◆ Assignment
Please transcribe exactly, and only, the lines of the data below between the line holding "-212, -120, +304)" and the line holding "r i a r r h t: Q112", inclusive.

◆ Dataset excerpts
What each symbol does to the states:
t: Q46->Q757, Q892->Q344, Q795->Q656, Q539->Q29, Q746->Q897, Q529->Q461, Q403->Q795, Q801->Q374, Q374->Q506, Q908->Q71, Q547->Q746, Q855->Q838, Q535->Q514, Q923->Q616, Q566->Q403, Q493->Q316, Q791->Q313, Q382->Q471, Q714->Q171, Q992->Q642, Q21->Q779, Q53->Q742, Q531->Q596, Q461->Q801, Q838->Q269, Q143->Q947, Q771->Q946, Q947->Q144, Q616->Q134, Q750->Q783, Q699->Q750, Q71->Q222, Q306->Q314, Q325->Q382, Q445->Q839, Q734->Q237, Q433->Q123, Q860->Q510, Q839->Q566, Q901->Q877, Q757->Q250, Q642->Q493, Q897->Q831, Q17->Q615, Q514->Q547, Q291->Q306, Q338->Q734, Q250->Q303, Q868->Q901, Q269->Q182, Q171->Q53, Q615->Q73, Q29->Q425, Q455->Q627, Q314->Q496, Q73->Q868, Q182->Q861, Q627->Q48, Q656->Q445, Q877->Q17, Q222->Q979, Q237->Q185, Q779->Q539, Q156->Q143, Q313->Q338, Q979->Q433, Q831->Q535, Q861->Q61, Q823->Q529, Q134->Q325, Q471->Q923, Q645->Q46, Q506->Q823, Q61->Q855, Q946->Q714, Q303->Q44, Q496->Q892, Q742->Q771, Q783->Q455, Q112->Q21, Q44->Q645, Q316->Q860, Q425->Q112, Q48->Q699, Q123->Q908, Q144->Q531, Q185->Q791, Q344->Q291, Q510->Q992, Q596->Q156
a: Q46->Q783, Q892->Q547, Q795->Q112, Q539->Q53, Q746->Q182, Q529->Q734, Q403->Q425, Q801->Q185, Q374->Q791, Q908->Q901, Q547->Q269, Q855->Q314, Q535->Q855, Q923->Q433, Q566->Q29, Q493->Q801, Q791->Q316, Q382->Q222, Q714->Q656, Q992->Q529, Q21->Q714, Q53->Q839, Q531->Q645, Q461->Q237, Q838->Q496, Q143->Q250, Q771->Q403, Q947->Q303, Q616->Q123, Q750->Q531, Q699->Q144, Q71->Q877, Q306->Q831, Q325->Q71, Q445->Q779, Q734->Q992, Q433->Q73, Q860->Q506, Q839->Q539, Q901->Q134, Q757->Q455, Q642->Q461, Q897->Q861, Q17->Q382, Q514->Q838, Q291->Q897, Q338->Q510, Q250->Q627, Q868->Q616, Q269->Q892, Q171->Q445, Q615->Q471, Q29->Q742, Q455->Q156, Q314->Q535, Q73->Q923, Q182->Q344, Q627->Q143, Q656->Q21, Q877->Q325, Q222->Q17, Q237->Q642, Q779->Q171, Q156->Q757, Q313->Q860, Q979->Q615, Q831->Q61, Q861->Q291, Q823->Q338, Q134->Q908, Q471->Q979, Q645->Q750, Q506->Q313, Q61->Q306, Q946->Q795, Q303->Q48, Q496->Q514, Q742->Q566, Q783->Q596, Q112->Q946, Q44->Q699, Q316->Q374, Q425->Q771, Q48->Q947, Q123->Q868, Q144->Q44, Q185->Q493, Q344->Q746, Q510->Q823, Q596->Q46
h: Q46->Q338, Q892->Q29, Q795->Q627, Q539->Q531, Q746->Q771, Q529->Q615, Q403->Q455, Q801->Q868, Q374->Q901, Q908->Q855, Q547->Q742, Q855->Q445, Q535->Q171, Q923->Q897, Q566->Q783, Q493->Q123, Q791->Q134, Q382->Q547, Q714->Q303, Q992->Q979, Q21->Q947, Q53->Q645, Q531->Q506, Q461->Q73, Q838->Q839, Q143->Q461, Q771->Q757, Q947->Q801, Q616->Q831, Q750->Q860, Q699->Q316, Q71->Q838, Q306->Q21, Q325->Q514, Q445->Q699, Q734->Q471, Q433->Q861, Q860->Q71, Q839->Q750, Q901->Q314, Q757->Q734, Q642->Q433, Q897->Q946, Q17->Q892, Q514->Q53, Q291->Q112, Q338->Q382, Q250->Q237, Q868->Q306, Q269->Q566, Q171->Q44, Q615->Q344, Q29->Q596, Q455->Q992, Q314->Q779, Q73->Q291, Q182->Q403, Q627->Q642, Q656->Q48, Q877->Q496, Q222->Q269, Q237->Q923, Q779->Q144, Q156->Q529, Q313->Q325, Q979->Q182, Q831->Q714, Q861->Q795, Q823->Q17, Q134->Q535, Q471->Q746, Q645->Q313, Q506->Q877, Q61->Q656, Q946->Q250, Q303->Q185, Q496->Q539, Q742->Q46, Q783->Q510, Q112->Q143, Q44->Q791, Q316->Q908, Q425->Q156, Q48->Q493, Q123->Q61, Q144->Q374, Q185->Q616, Q344->Q425, Q510->Q222, Q596->Q823
i: Q46->Q645, Q892->Q496, Q795->Q403, Q539->Q779, Q746->Q547, Q529->Q823, Q403->Q566, Q801->Q461, Q374->Q801, Q908->Q123, Q547->Q514, Q855->Q61, Q535->Q831, Q923->Q471, Q566->Q839, Q493->Q642, Q791->Q185, Q382->Q325, Q714->Q946, Q992->Q510, Q21->Q112, Q53->Q171, Q531->Q144, Q461->Q529, Q838->Q855, Q143->Q156, Q771->Q742, Q947->Q143, Q616->Q923, Q750->Q699, Q699->Q48, Q71->Q908, Q306->Q291, Q325->Q134, Q445->Q656, Q734->Q338, Q433->Q979, Q860->Q316, Q839->Q445, Q901->Q868, Q757->Q46, Q642->Q992, Q897->Q746, Q17->Q877, Q514->Q535, Q291->Q344, Q338->Q313, Q250->Q757, Q868->Q73, Q269->Q838, Q171->Q714, Q615->Q17, Q29->Q539, Q455->Q783, Q314->Q306, Q73->Q615, Q182->Q269, Q627->Q455, Q656->Q795, Q877->Q901, Q222->Q71, Q237->Q734, Q779->Q21, Q156->Q596, Q313->Q791, Q979->Q222, Q831->Q897, Q861->Q182, Q823->Q506, Q134->Q616, Q471->Q382, Q645->Q44, Q506->Q374, Q61->Q861, Q946->Q771, Q303->Q250, Q496->Q314, Q742->Q53, Q783->Q750, Q112->Q425, Q44->Q303, Q316->Q493, Q425->Q29, Q48->Q627, Q123->Q433, Q144->Q947, Q185->Q237, Q344->Q892, Q510->Q860, Q596->Q531
r: Q46->Q596, Q892->Q269, Q795->Q946, Q539->Q839, Q746->Q344, Q529->Q992, Q403->Q771, Q801->Q493, Q374->Q316, Q908->Q134, Q547->Q892, Q855->Q535, Q535->Q314, Q923->Q73, Q566->Q742, Q493->Q185, Q791->Q374, Q382->Q17, Q714->Q21, Q992->Q734, Q21->Q656, Q53->Q539, Q531->Q750, Q461->Q642, Q838->Q514, Q143->Q627, Q771->Q425, Q947->Q48, Q616->Q868, Q750->Q645, Q699->Q44, Q71->Q325, Q306->Q61, Q325->Q877, Q445->Q171, Q734->Q529, Q433->Q923, Q860->Q313, Q839->Q53, Q901->Q908, Q757->Q156, Q642->Q237, Q897->Q291, Q17->Q222, Q514->Q496, Q291->Q861, Q338->Q823, Q250->Q143, Q868->Q123, Q269->Q547, Q171->Q779, Q615->Q979, Q29->Q566, Q455->Q757, Q314->Q855, Q73->Q433, Q182->Q746, Q627->Q250, Q656->Q714, Q877->Q71, Q222->Q382, Q237->Q461, Q779->Q445, Q156->Q455, Q313->Q506, Q979->Q471, Q831->Q306, Q861->Q897, Q823->Q510, Q134->Q901, Q471->Q615, Q645->Q531, Q506->Q860, Q61->Q831, Q946->Q112, Q303->Q947, Q496->Q838, Q742->Q29, Q783->Q46, Q112->Q795, Q44->Q144, Q316->Q791, Q425->Q403, Q48->Q303, Q123->Q616, Q144->Q699, Q185->Q801, Q344->Q182, Q510->Q338, Q596->Q783
u: Q46->Q250, Q892->Q291, Q795->Q445, Q539->Q425, Q746->Q831, Q529->Q801, Q403->Q656, Q801->Q506, Q374->Q823, Q908->Q222, Q547->Q897, Q855->Q269, Q535->Q547, Q923->Q134, Q566->Q795, Q493->Q860, Q791->Q338, Q382->Q923, Q714->Q53, Q992->Q493, Q21->Q539, Q53->Q771, Q531->Q156, Q461->Q374, Q838->Q182, Q143->Q144, Q771->Q714, Q947->Q531, Q616->Q325, Q750->Q455, Q699->Q783, Q71->Q979, Q306->Q496, Q325->Q471, Q445->Q566, Q734->Q185, Q433->Q908, Q860->Q992, Q839->Q403, Q901->Q17, Q757->Q303, Q642->Q316, Q897->Q535, Q17->Q73, Q514->Q746, Q291->Q314, Q338->Q237, Q250->Q44, Q868->Q877, Q269->Q861, Q171->Q742, Q615->Q868, Q29->Q112, Q455->Q48, Q314->Q892, Q73->Q901, Q182->Q61, Q627->Q699, Q656->Q839, Q877->Q615, Q222->Q433, Q237->Q791, Q779->Q29, Q156->Q947, Q313->Q734, Q979->Q123, Q831->Q514, Q861->Q855, Q823->Q461, Q134->Q382, Q471->Q616, Q645->Q757, Q506->Q529, Q61->Q838, Q946->Q171, Q303->Q645, Q496->Q344, Q742->Q946, Q783->Q627, Q112->Q779, Q44->Q46, Q316->Q510, Q425->Q21, Q48->Q750, Q123->Q71, Q144->Q596, Q185->Q313, Q344->Q306, Q510->Q642, Q596->Q143

The rows follow the links: the fewer symbols apart two states are, the more alike their rows tend to be.

Each row is also shifted at random along 8 hidden directions that mean nothing.

Some states, each with a row of numbers:
Q506: (+73, +209, -215, +175, -280, -155, +217, +220, +225, -170, -81, +336, -45, +25, +158, +218, -89, +185, +303, +49, +385, +24, -213, +50, +405, +62, +138, +60, +340, +20, +317, +282, -26, +600, -176, -245, +401, +300, +113, +38, -120, +80, +86, -366, -20, +7, -175, -123, +101, +16, -99, +213)
Q979: (+771, -48, -189, -254, +299, -7, -144, -81, -125, +361, -221, +220, -218, +608, +230, -56, +887, -327, -228, -32, +16, -226, +541, +40, +351, -146, -217, +98, -175, -203, -26, -113, -17, +91, +108, -95, +105, -151, -1, +166, +473, +68, -329, +56, -272, -159, +581, -105, -382, +51, +203, +454)
Q316: (+677, -10, -247, +208, -264, -119, +164, +99, -115, +43, -103, +398, +87, +158, +363, +104, +202, -206, -190, -69, +4, -87, +32, +88, +58, -48, +89, -211, -127, +50, +129, +159, +152, +86, +61, +85, +209, +196, -88, +207, +39, +36, -126, -20, -46, +93, +74, -47, -44, +113, +154, +37)
Q46: (+249, -160, -13, +480, -125, -57, -147, +79, -1, -190, -104, -358, +131, -411, +194, +92, -270, -37, +427, -54, -16, -68, -265, -109, +157, +66, -216, +104, +3, -34, -62, -59, +69, -134, +224, +353, +29, +152, -118, +136, +31, +105, +255, -155, -138, +238, -155, +114, +200, -151, -372, +57)
Q461: (-425, +293, +90, -255, -135, +189, -101, +85, +304, -276, +257, -541, -20, -413, -404, -384, -1071, +69, +460, +482, +125, +236, -304, -345, -214, +412, +175, -60, -22, -121, -46, +195, -62, -115, -24, +237, -218, +112, -35, -284, -45, -24, -74, -234, +4, +105, -789, -42, +271, +166, -153, -605)
Q314: (+438, -405, +27, +75, -74, -333, +265, -166, +25, -220, -3, +387, -85, +74, -52, +314, +170, +231, -182, -178, +9, +183, +302, +231, -132, +404, +325, -402, +116, +262, +129, +207, +184, +827, -405, -716, -251, +357, -224, -44, -628, -343, +286, -9, +233, -85, +193, +102, -118, -153, +84, +75)
Q838: (+444, -217, -89, +29, -30, -224, +377, -62, -18, +82, +231, +261, -28, +14, +254, +251, +337, +253, -296, -316, +82, -48, 0, +87, -35, +22, +276, -206, -4, +175, +61, -142, +61, +127, -70, -21, -295, +37, -166, +129, -493, +66, +136, -82, +262, +2, -16, -104, -155, -90, +244, +141)
Q923: (-291, -240, -61, -39, +115, +164, -157, -265, -80, -226, +175, -425, -84, -190, +2, -26, -351, +39, +389, -46, -12, +135, +107, -231, -7, +383, -70, +360, -120, -132, -85, +116, +160, +79, +47, +65, +186, -24, +6, +34, +169, +70, -220, -119, -211, -186, -278, +149, +327, -2, +88, -67)
Q783: (-1420, +578, -166, +88, -218, +78, -128, -192, -217, +449, +128, +214, +21, +420, +29, -530, -359, -98, +75, +227, +125, -263, -10, +39, +62, -203, -123, +355, +25, -456, +66, -251, +7, +47, -203, -143, +457, -400, +365, -21, +793, +390, -239, -79, -57, +206, -166, +253, +154, -26, -264, +228)
Q433: (-559, +361, +284, -513, +61, +592, -119, +266, +126, +97, +238, -417, +49, -9, -162, -113, -262, -20, +579, +299, +156, -201, -614, -495, +1, +91, -527, +333, -177, -94, -151, +17, -230, -601, +268, +480, -35, -315, +114, -135, +616, +390, -390, -252, -338, -28, -350, -281, +249, +288, +214, -253)
Q860: (-155, +200, +51, +84, -236, +242, -46, +146, +50, +248, +19, +63, +21, +42, +298, -50, -26, -59, +311, +123, +198, -305, -446, -134, +126, -141, -233, +310, -41, -57, -47, +138, -212, -342, +206, +356, +161, -132, +152, +115, +297, +341, -218, -292, -181, +208, -27, -138, +226, +108, +97, -8)
Q237: (-392, -288, -18, +285, +3, +48, -293, -165, +180, -386, +80, -313, -84, -296, -77, -194, -136, +204, -254, +112, -27, +398, +212, +127, -108, -103, +286, +123, -277, -71, -97, +133, -4, -307, +158, +185, -2, -84, +166, +201, -313, -183, -27, +179, +32, -47, -2, +69, -57, +59, +281, -190)
Q868: (-397, -234, +236, -21, +42, +80, +50, +58, +301, -144, +18, +41, -216, -131, -461, -266, -145, +447, -368, +163, -138, +265, +200, -239, -452, +145, +425, -361, -150, +102, -10, -174, +33, -325, -70, -65, -271, -125, -16, -199, -152, -543, +79, +152, +310, +5, -121, +85, +9, +59, +147, -315)
Q338: (+135, -167, +229, +439, -210, -100, -11, +268, +295, -343, +111, -537, -93, -291, -149, +158, -442, +218, +641, +74, +158, +108, -304, -242, +91, +289, -199, -107, -7, -21, +44, +87, +0, +6, -5, -21, -137, +250, -87, +65, -30, +106, +209, -202, -46, +281, -530, -29, +343, -76, -250, -1)
Q615: (-822, -172, -27, -126, +207, +307, -347, -112, +132, +174, -270, -125, -268, -177, +139, -269, +226, -405, +166, +106, -132, -160, +436, -190, -131, -70, +102, +264, -127, -84, -39, +34, -58, -337, +393, +340, +223, -176, +119, -88, +381, -102, -463, -84, -284, +9, +344, +59, -138, -120, +210, +92)
Q325: (+667, +218, +43, +4, +12, -176, -68, -84, +177, -96, +339, -196, -15, -193, -271, -113, -133, +170, -168, -83, +52, +222, +130, +38, -54, -57, +132, -263, -102, +259, +135, +156, +90, -43, -274, -152, -193, +35, +58, -169, -326, +14, +10, +201, +428, +70, -408, +17, +100, -216, +355, +11)
Q222: (-59, -765, +473, +175, +175, +166, -316, -52, +187, +134, -531, +11, -533, -288, +314, -308, +430, -212, +263, -110, +92, -485, +302, +52, -268, -297, +18, +303, -493, +41, -150, +71, -251, -595, +522, +308, -102, -632, +125, +50, +152, +83, -278, +52, -525, +246, +930, -129, -318, -156, +390, +252)
Q455: (+313, +494, +20, -297, +115, +375, -186, +219, -86, +541, +24, -244, +83, +357, +50, -102, +110, -487, +158, +247, -104, -323, -209, -220, +237, -213, -612, +166, -35, -164, -200, -131, -253, -461, +143, +319, -132, -147, +2, +54, +690, +279, -132, 0, -308, +107, +86, -84, +24, +229, -213, -69)
Q892: (-329, +141, +178, -293, +117, -82, +2, +224, +237, +35, -158, -125, -74, -387, -147, -82, -320, +16, +463, -50, +48, -252, -236, -150, -43, -20, -5, -82, +176, +154, +73, -7, +20, -101, +49, +151, -268, +85, -93, -331, -12, -43, +91, -202, +34, +102, -238, -93, -17, -239, -138, -15)
Q908: (-533, -8, +414, -49, -50, +330, -141, +62, +176, +208, -145, +11, -154, -36, +25, -308, -108, -227, +59, +143, +71, -170, -7, -79, -383, -159, -107, -54, -332, +197, -162, +308, -220, -482, +148, +100, -84, -346, +193, -104, +203, +106, -348, +153, -134, +253, +212, -112, +167, +25, +502, -158)
Q445: (-336, +902, -134, -383, +81, -369, +189, +396, -42, +12, +209, +329, +505, -245, -89, -292, -277, -29, -518, +14, +226, +129, -483, +459, +142, -679, +124, -499, -103, +234, +146, +161, +251, -468, -128, +269, -299, -2, +74, -222, -575, +86, +202, +257, +505, +102, -471, -358, -294, +155, +197, -283)
Q303: (+693, -172, -97, +232, -72, -25, +123, +246, -199, -173, -46, -25, +338, -98, +90, +254, -55, +108, -124, -180, -208, +195, -333, -53, +41, +63, -136, -116, +91, -46, -50, -177, +239, -184, +164, +260, +173, +250, -197, +50, -20, -121, +230, +21, +35, -193, -243, +49, +163, +232, -380, -177)
Q53: (+272, -177, +188, +258, -51, -180, +161, -121, +85, -125, +132, -19, -116, +75, -91, +504, +254, +283, +240, -291, +239, +91, -198, +350, +208, -25, -182, +52, +228, +143, +25, +189, -259, +525, -393, -606, -166, +94, +22, +124, -448, +142, +436, +78, -9, +6, +265, -117, +83, -202, +53, +338)
Q144: (-419, +453, +140, -74, -257, +404, -112, -56, +86, +358, +85, +72, +91, +244, -227, -114, -502, -172, +91, +313, -147, -74, -164, -52, -221, +176, -133, -4, +303, +56, -100, +145, -239, +123, -309, -318, +66, +127, +141, -206, +422, +23, -95, +62, -54, +177, -61, +261, +370, +14, -234, -148)
Q73: (+51, +211, -304, -335, +229, -342, +153, +194, -52, -174, -192, +669, -61, +459, -4, +221, +707, +143, -198, +34, +347, +145, +134, +321, +664, -381, +2, +45, +311, -167, +425, +14, -24, +459, -265, -373, +504, +136, +300, -36, +53, -97, -129, -53, -52, -577, +235, -333, -361, +203, +206, +339)
Q374: (-90, -248, -55, +215, -150, +438, -58, -71, +65, +370, -282, +339, -124, +268, +230, +87, +388, -89, -88, +112, -208, -208, +204, -238, -136, +163, +18, +174, +159, +84, -68, +22, -163, -10, +144, -86, +334, +230, +12, +111, +491, -187, -298, -160, -216, -100, +480, +275, +249, +28, -33, +78)
Q897: (-385, +335, +268, -463, +426, -416, -207, +126, +146, -649, -108, -12, +3, -242, -340, -19, -73, +132, +130, -38, +597, +251, -205, +711, +456, -580, -243, +97, -62, -33, +277, +412, -95, +173, -393, -264, -65, -221, +357, -307, -562, +105, +153, +327, +1, -162, +34, -450, -314, +97, +339, +144)

Where do the symbols, taken in turn from left to right, take each start?
Answers are names.
(-231, +14, +175, +19, +170, +17, -423, -187, +53, -25, -292, -230, -142, -257, +38, -374, -366, -244, +639, -56, +51, -277, +264, +1, +65, -77, -249, +379, -146, -57, +65, +146, -14, -59, -31, -62, +361, -310, +286, -180, +431, +232, -365, +159, -254, +118, +20, +187, +147, -282, +46, +296)
t r a h t r t h: Q21
(-93, +470, +100, -302, +185, +266, -132, +81, +215, +351, -18, -31, -144, +142, -315, -389, -173, -50, +203, +228, -16, -291, +174, -303, +63, -45, -145, +41, +77, +8, +162, -190, -125, -263, -135, +56, +39, -144, +153, -362, +662, -106, -284, -67, -15, +38, -174, +118, +90, -104, -34, +117)
h a h r t h t u i u: Q531
(+228, +252, +77, -223, +17, +25, -27, +93, +121, +145, -206, +208, +22, -66, -138, -181, -88, -148, -32, +138, -76, -35, +172, -15, -127, -29, +115, -218, -9, +287, +127, +311, +110, +40, -50, -33, -12, +150, -13, -334, -5, -245, -260, +9, +49, -16, +4, +30, +8, -62, +185, -167)
r r i a a i u r: Q908
(-79, +224, -347, -66, -72, +60, -76, +66, -147, +297, +97, -59, +94, +282, +292, -252, +137, -394, +84, +274, -18, -146, +152, -258, +203, -48, -195, +104, -162, -297, -3, -11, +93, -138, +184, +278, +252, +65, -34, +97, +506, +180, -256, -118, -245, +12, -132, -22, -38, +138, -23, +26)
i u u a i h u a a: Q71
(-107, +77, +21, +74, -222, +370, +395, -23, -198, +494, +402, -51, +74, +357, +140, +372, +69, +121, +233, -179, -70, -284, -363, -388, -98, +432, -258, +147, +130, -20, -173, -208, -180, -4, -93, -39, -118, +19, -181, +229, +287, +348, +64, -319, -59, +86, -221, +137, +400, -31, -98, -40)
u h u a a h i: Q237
(+322, -89, -356, -78, +253, -353, -99, -284, -300, -168, +20, -193, +96, -88, +341, +107, +77, -423, +188, -299, -160, -55, +387, +95, +226, +181, -23, +112, +28, +79, +135, +133, +406, +567, -6, -100, +144, +228, -198, +57, -90, +55, -110, +61, -22, -185, -93, +148, -113, -212, -120, +304)
u a t u t t: Q861
(-122, -225, -197, -158, +137, -247, +189, -233, -267, -106, +129, +320, -187, +365, +117, +186, +558, +124, -401, -228, +239, +93, +292, +207, +140, +73, +155, +108, -70, -189, +34, -196, +87, +501, -147, -290, +68, -162, +16, +172, -130, +108, -20, -42, -8, -340, +294, -134, -402, +152, +203, +192)
r i a r r h t: Q112
(+485, +304, +84, -223, +164, -10, -192, +346, +33, -345, -84, -245, +198, -260, -35, +234, -214, -142, +387, +38, +248, +138, -664, +150, +490, -308, -426, +241, +124, -170, -5, +245, -170, -187, +81, +298, +95, +113, +156, -55, -185, +217, +122, -27, -229, -157, -190, -324, +26, +299, -168, -36)
i t r h i r u u: Q860
(-98, -354, -16, +200, -285, +167, +54, -191, -20, +10, -133, +116, -29, +116, +1, +71, -417, +122, +196, +100, -78, +54, -45, -159, -306, +581, +99, +145, +295, -181, -74, -9, +20, +631, -146, -453, +221, +115, -78, +7, +227, -131, +45, -119, -209, -77, +131, +291, +200, +167, -436, -62)
i u a a i t h: Q316
(-1, +264, +31, +157, -247, +296, -19, +37, +53, +164, +252, -184, +111, +335, -313, +70, -88, +95, -72, +143, -280, +239, -118, -235, +21, +192, -250, -193, +40, +139, +56, -62, +34, -178, -180, -163, +95, +283, +13, +49, +312, -20, -12, +117, +217, +62, -444, +186, +585, +76, +29, -137)
h r i t t r r a h t: Q269
(+405, +317, -145, -357, +126, +65, -137, +25, -146, -21, -234, +74, +166, +85, +1, +8, -218, -245, +310, +178, +236, -54, -206, +226, +296, -56, -170, +396, +300, -291, +48, +235, -205, +456, -67, -66, +278, +22, +164, -165, +175, +127, -137, -143, -293, -240, +149, -22, -105, +181, -260, -4)
r a r r t r: Q947
(-507, -74, -228, -135, +217, +103, -38, -84, -108, +224, -146, +122, -111, +284, +110, +206, +518, -245, +107, -64, -38, -227, +324, -63, +250, +191, -76, +164, +258, -80, +97, -170, -19, +354, +35, -182, +254, +127, -92, -14, +414, -4, -201, -199, -188, -317, +378, +16, -101, -112, -80, +215)
r r u a h r: Q714
(+361, +262, -21, -120, -48, +111, +5, +213, +132, +30, -114, +266, +13, +376, -373, -106, +125, +121, -196, +333, -36, +157, -89, -127, +30, -75, -56, -220, +160, -45, +116, -108, -25, -112, -155, -164, +154, +120, +97, -161, +286, -250, -66, +51, +143, -228, -81, -53, +53, +233, -65, -92)
a i a i t i a u: Q801
(+211, +111, -97, +152, -32, -186, +5, +170, +201, -49, -23, -32, -137, -211, -154, -288, -269, +136, -44, +264, +68, +21, +180, -97, -13, -107, +346, -248, +27, +4, +146, -3, +55, -99, +75, +117, -74, +170, +8, -160, -150, -303, +61, -34, +211, +155, -308, +56, -174, -83, -218, -153)
i r r r h t: Q17
(+106, +190, -366, -151, +95, -95, +105, -75, -337, -74, +349, -229, +352, -98, +42, +148, +71, +110, -248, -159, -138, +272, -131, -91, +101, +108, +59, +87, +172, -91, -50, -242, +216, -73, +44, +265, +55, +204, -171, +116, -212, +0, +78, -3, +299, -330, -412, +108, -9, +94, -143, -154)
i u u a u i: Q566
(+331, +261, +298, -292, -33, +300, -59, -103, +151, +34, +527, -470, -105, +46, -487, -337, -539, +173, -257, +383, +27, +252, -125, -17, -339, +32, -26, -71, -228, -141, -399, +21, -184, -277, -206, -38, -693, -303, +99, -51, -118, +61, +175, +183, +91, +281, -320, -36, +39, +218, +47, -541)
u u t u i u i i h: Q642
(-64, +27, -101, +373, -310, +24, +40, +46, +97, -25, +308, -93, -25, +58, -71, +181, -86, +211, +134, -12, +63, +133, -208, -164, +137, +66, -74, +40, +95, +81, +95, +32, -75, +114, -160, -78, +271, +285, +144, +79, +34, +156, +44, -157, +86, +70, -421, +85, +448, -109, +20, +109)
a t i t u i i r: Q338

◆ Exercise result
(+322, -89, -356, -78, +253, -353, -99, -284, -300, -168, +20, -193, +96, -88, +341, +107, +77, -423, +188, -299, -160, -55, +387, +95, +226, +181, -23, +112, +28, +79, +135, +133, +406, +567, -6, -100, +144, +228, -198, +57, -90, +55, -110, +61, -22, -185, -93, +148, -113, -212, -120, +304)
u a t u t t: Q861
(-122, -225, -197, -158, +137, -247, +189, -233, -267, -106, +129, +320, -187, +365, +117, +186, +558, +124, -401, -228, +239, +93, +292, +207, +140, +73, +155, +108, -70, -189, +34, -196, +87, +501, -147, -290, +68, -162, +16, +172, -130, +108, -20, -42, -8, -340, +294, -134, -402, +152, +203, +192)
r i a r r h t: Q112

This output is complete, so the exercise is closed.